# [SUPPLIED ENTRIES]
Below are the code and all the weights of a small trained network. Each question names an input and a class and asks about switching units off, where a switched-off unit gives its printed mean instead of its output.

import numpy as np


def w(rows, s, z=0):
    codes = np.array(rows[::2]) - 128.0
    scale = np.full(codes.shape[1], s)
    scale[-1] = z or s
    return codes * scale


def norm(h):
    return h / np.sqrt((h * h).mean(-1, keepdims=True) + 1e-5)


def f(y):
    return np.maximum(y, 0)


def log_softmax(a):
    a = a - a.max(-1, keepdims=True)
    return a - np.log(np.exp(a).sum(-1, keepdims=True))


def net(x, mask):
    res = np.array(x, float).reshape(1, 4) / 4 @ E
    u = 0
    for l in range(3):
        y = f(norm(res) @ A[l][:, :-1].T + A[l][:, -1])
        res = res + np.where(mask[u : u + 4], y, B[l][:, -1]) @ B[l][:, :-1]
        u += 4
    return log_softmax(norm(res)[-1] @ U[:, :-1].T + U[:, -1])


A, B = {}, {}
E = w([
[166,62,143,239,102,185,172,147,140,132,183],'x0',
[65,139,105,164,2,4,103,144,103,144,106],'x1',
[40,99,50,43,157,220,143,68,88,176,59],'x2',
[128,47,201,83,148,153,151,68,82,186,133],'x3',
],0.0087)
A[0] = w([
[190,67,91,231,178,177,118,129,196,64,209,3],'L0N0',
[229,252,251,13,105,191,114,204,64,141,130,120],'L0N1',
[151,36,103,99,102,107,127,131,72,175,138,115],'L0N2',
[168,126,30,21,116,139,73,187,211,78,189,20],'L0N3',
],0.0049,0.0014)
B[0] = w([
[132,154,166,144,94,71,173,223,189,203,79,254],'L0N0',
[18,101,149,204,254,154,165,89,195,78,51,237],'L0N1',
[49,204,93,167,136,90,161,93,161,93,171,200],'L0N2',
[196,94,172,176,151,149,80,87,79,32,148,190],'L0N3',
],0.0088,0.0038)
A[1] = w([
[63,126,252,194,90,38,143,199,83,146,134,139],'L1N0',
[32,115,14,128,100,254,90,136,43,199,85,196],'L1N1',
[111,140,137,52,170,173,253,5,146,94,126,249],'L1N2',
[129,167,168,117,206,170,110,90,143,146,90,79],'L1N3',
],0.0064,0.0022)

# [WHAT IS EXPECTED]
Go through the listing above and find each line that contains "norm", then copy it.

# [RESULT OF THE TASK]
def norm(h):
        y = f(norm(res) @ A[l][:, :-1].T + A[l][:, -1])
    return log_softmax(norm(res)[-1] @ U[:, :-1].T + U[:, -1])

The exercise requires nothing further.